Your task is to copy the lines of the data below from the line holding "17; -37; 27; 8; 10; 24" through the line holding "12; 18; -11; -14; -6; -30", inclusive, exactly and with nothing added.

• [Items from a dataset]:
=-=-=-=-=

Each row of a before or after table is a point. One or more steps were done to the points. Then noise was added and the rows were shuffled. The steps act on how far a point lies along the listed directions, d1 being the first. What was done? A step turns or swaps two directions, mirrors them in a line or flattens them onto one, adds a multiple of one to another, or multiplies one. Angles are multiples of 10 degrees, from the lower direction toward the higher: turns from -170 to 170, lines from 10 to 170 but not 90. Use the fewest steps. Two steps may share a direction if one is a turn and the other turns, adds or multiplies; they go together, in the order done. Otherwise the lowest direction goes first.

Directions:
(1): -38; -26
(2): 26; -38
Before, 13 rows:
11; 23
-9; 7
-2; -1
17; -35
-8; 16
84; 70
-19; 25
10; 19
15; 5
22; -42
3; 10
89; 24
-1; 20
After:
-14; -20
7; -8
-11; 40
13; -28
-12; -18
-95; -55
-92; -8
-6; -8
-5; -19
6; -18
-14; -3
-15; 43
3; 0
Steps: turn d1 and d2 by 170 degrees

Directions:
(1): -25; 48; -50; -20; -15; -18
(2): -3; 3; -21; -2; -4; 76
Before, 9 rows:
20; -20; 34; 8; 4; 47
19; -2; -5; -5; -1; 36
30; -46; 60; 18; 17; -1
-10; 24; -30; -21; -9; -2
13; 2; 9; 16; 10; 95
-7; 7; -5; -5; 17; -10
-21; 10; -2; 13; -2; 26
-13; 5; -15; -21; -4; -18
17; -37; 27; 8; 10; 24
After, 9 rows:
-8; 18; -27; -18; -9; 24
5; 9; 25; -5; -1; -60
10; -17; 22; 1; 8; -50
-11; 50; -5; -5; 1; -81
-24; 20; -6; 8; -2; -12
-4; 0; -2; -2; 18; 11
-10; -7; -10; -16; -1; 25
24; -34; 56; 13; 14; -44
12; 18; -11; -14; -6; -30
Steps: mirror d1 and d2 in the line at 30 degrees

Directions:
(1): 62; -10; -6; 8; -46; 3; 7; -62; 32; -13; 0
(2): 17; -7; 16; 0; -4; -38; -1; 14; -7; 4; -95
(3): -25; 33; -19; 7; -66; -54; 0; 32; 21; -14; 17
Before, 14 rows:
-22; -7; -7; -2; 47; 12; 2; 13; -17; 7; 15
-15; 19; -13; -2; 20; 7; 2; -12; 0; 9; 37
-11; 6; 15; 8; -44; -62; 9; 28; 6; 3; -46
-1; 28; -15; 2; -62; -68; -2; 31; 17; -12; -53
2; 14; 6; 16; -95; -54; 6; 21; 51; -17; -37
-14; 8; 21; -1; 16; -46; -7; 62; -15; 6; -58
-44; 14; -7; -14; 8; 29; -17; 17; -11; -15; 49
-26; 23; 1; -6; -6; -15; -10; 22; 2; -12; -4
-35; 28; -4; 2; -42; -68; -3; 46; 7; 5; -43
1; 19; -21; 5; -13; -2; 5; 16; 2; -6; 31
18; -1; -1; -2; 5; 26; -6; -6; -6; 6; 18
-41; 1; 2; -9; 49; 19; -9; 29; -30; 12; 16
-49; 10; 19; -2; 65; 22; 2; 31; -49; 15; -7
-19; 11; 3; 4; -10; -28; -6; 47; 6; 12; -46
After, 14 rows:
-32; 23; -3; -8; 3; -2; -13; 20; 1; -10; 18
-9; -11; -1; 0; 46; 6; 3; 9; -17; 9; -12
-33; 26; -9; 15; -80; -23; 6; 30; 51; -18; 52
-25; -5; 5; -17; 32; 49; -17; -1; -19; -9; 26
-72; 42; -20; 2; -36; -45; -5; 57; 6; 2; 40
-27; -4; 7; -10; 49; 12; -7; 26; -29; 13; -11
30; -6; 2; -2; 5; 22; -6; -12; -6; 8; -5
-46; 23; -2; 9; -50; -50; 8; 44; 7; 0; 24
7; 11; -17; 1; 5; 20; 7; 3; -3; -1; 39
1; 7; -4; -2; 34; 16; 2; -26; -5; 11; 16
-46; 28; 7; 1; -4; -58; -8; 84; -7; 1; -12
-42; 46; -31; 2; -59; -48; -3; 45; 18; -17; 37
-42; 10; 20; -2; 51; 0; 2; 33; -45; 14; -36
-46; 26; -6; 5; -19; -26; -7; 60; 9; 8; 0
Steps: turn d2 and d3 by 50 degrees; add -0.3 times d3 to d1

Directions:
(1): -30; 35; 4; 28; -38; -13; 26; -40; 46; 31; 23; 50; -4; 44
(2): 11; -43; 74; 8; -15; -2; -6; -67; -18; 6; -14; 15; 24; -35
Before, 8 rows:
-27; 30; 3; 11; -27; -21; 35; -41; 20; 22; 22; 46; 3; 30
-26; 49; -50; 16; -18; 2; 20; 21; 35; 27; 32; 44; -23; 45
-22; 56; -47; 7; -8; -9; 21; 47; 60; 7; 13; -3; -22; 73
-5; -10; 38; 16; -18; 11; 13; -53; 3; 18; 2; 9; 19; -16
-2; -31; 49; 18; -37; -37; 12; -77; 8; 10; 10; 37; 15; -3
22; -60; 79; 9; -16; -2; -19; -72; -23; 19; -31; 10; 31; -39
5; -36; 21; -10; -3; -10; -5; -26; -5; 10; -18; -14; 8; -11
-22; -22; 76; 27; -16; -7; 26; -95; 14; 33; 14; 62; 27; -7
After:
-25; 50; -58; 15; -13; 4; 16; 31; 33; 23; 31; 36; -22; 44
2; -12; 11; 2; 1; 19; 1; -11; -10; 4; -3; -17; 10; -23
31; -60; 44; -10; 10; 6; -29; -22; -37; 0; -38; -23; 24; -48
-24; 54; -40; 14; -13; -11; 24; 36; 63; 12; 14; 6; -20; 76
16; -30; 3; -2; -2; -24; -1; -13; -12; -16; 2; -6; 4; -13
-6; -21; 14; -3; 33; 8; 5; -5; -17; 0; 1; 6; 14; -19
-15; 32; -27; -4; -2; -13; 23; 6; 5; 2; 15; 14; -5; 24
7; -33; 15; -16; -1; -9; -10; -17; -10; 7; -17; -22; 6; -11
Steps: flatten d1 and d2 onto the line at 130 degrees

Directions:
(1): 39; 9; -8; 53; -10; -13; -34; -17; -50; -48; 37; 30; -5; -40; 45; 9; 40; 9; -5; 23; -46; -32; -16; 52
(2): 15; -19; -50; 28; -8; 29; -2; 16; -14; 39; 9; 5; -28; 8; -25; -31; -60; 28; -67; 68; 24; -29; -32; 7
(3): 44; 11; 20; -63; -44; -62; -15; -13; -23; -28; -23; -42; 14; 3; 17; -22; 9; -15; -66; 7; 20; -40; 3; -38
Before, 12 rows:
2; 15; 23; -16; -3; -18; -16; -2; -1; -32; -2; -13; 16; -8; 13; 21; 40; -8; 43; -30; -7; 18; 13; 4
46; 8; 4; -84; -47; -66; -5; -11; -25; 12; -40; -63; 13; 26; -10; -48; -28; -15; -93; 9; 35; -48; -4; -64
3; 5; 6; -7; 8; 11; 3; 2; 7; 6; 6; -2; 0; 8; -10; 9; 4; 8; 22; -1; -10; 6; -16; 5
-5; -13; -18; 30; -3; 12; -2; 4; -3; 21; 7; 8; -18; 3; -9; 3; -10; -4; -15; 23; 3; -12; -4; 9
-22; -21; 0; -22; 2; 13; 28; 12; 28; 34; -24; -19; -5; 30; -35; -3; -48; -9; -2; -12; 29; 22; 1; -36
-21; -20; -16; -11; -3; 27; 19; 17; 31; 43; -11; -10; -15; 22; -31; -8; -26; 0; -9; 8; 34; 14; -6; -10
-4; -5; -20; 3; -5; 12; -8; 19; 5; 11; 2; 0; -17; -1; -15; -4; -17; 3; -11; 13; 12; -12; -13; 2
-1; 5; 7; -7; -1; -18; 3; -9; -3; -9; -2; -3; 13; -6; 11; 22; 37; -15; 12; -14; -18; 3; 17; 2
15; 14; 39; -65; -20; -48; 10; 4; -10; -42; -28; -12; 46; 11; 10; -3; 32; -23; -2; -35; 4; -6; 19; -41
-14; 4; 21; -21; 8; -12; -4; -11; 20; -14; -12; 14; 22; -2; 2; 12; 14; -13; 54; -43; -7; 32; 12; -20
-25; -19; -24; 10; 10; 4; 1; 6; -15; 21; -9; -3; -4; 7; -28; -3; -30; 17; -40; 21; 32; -3; -8; -14
4; -23; -7; -11; -7; -4; -4; -18; -5; -16; -3; -17; 14; 3; -1; 2; 6; 0; 1; -3; -3; 2; 5; -5
After, 12 rows:
3; 5; 6; -8; 8; 12; 3; 3; 7; 8; 6; -3; 0; 9; -12; 9; 2; 10; 20; 0; -8; 5; -17; 3
62; 28; 33; -66; -48; -95; -28; -35; -51; -47; -21; -47; 29; -8; 39; -20; 41; -28; -49; -23; -13; -51; 7; -33
-9; 0; 3; 26; 9; -23; -19; -15; -38; -34; 9; 12; 11; -24; 16; 22; 33; 6; -1; -7; -11; -5; 3; 15
-12; -8; -11; -18; -1; 1; 17; 6; 13; 29; -14; -15; 3; 16; -20; 4; -8; -7; -15; 6; 13; 5; 10; -18
-23; -6; 5; -29; 8; 3; 8; 1; 34; 18; -22; 5; 14; 16; -25; -2; -24; -5; 30; -25; 21; 33; 6; -37
-3; 3; 17; 10; -3; -6; -7; -10; 3; -27; 11; 10; 3; -15; 25; 23; 55; -14; 41; -27; -21; 11; 7; 26
1; -7; -8; 36; -4; 2; -11; -4; -13; -1; 14; 14; -13; -8; 7; 13; 14; -8; 0; 13; -14; -13; 0; 19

=-=-=-=-=

• [Solution]:
17; -37; 27; 8; 10; 24
After, 9 rows:
-8; 18; -27; -18; -9; 24
5; 9; 25; -5; -1; -60
10; -17; 22; 1; 8; -50
-11; 50; -5; -5; 1; -81
-24; 20; -6; 8; -2; -12
-4; 0; -2; -2; 18; 11
-10; -7; -10; -16; -1; 25
24; -34; 56; 13; 14; -44
12; 18; -11; -14; -6; -30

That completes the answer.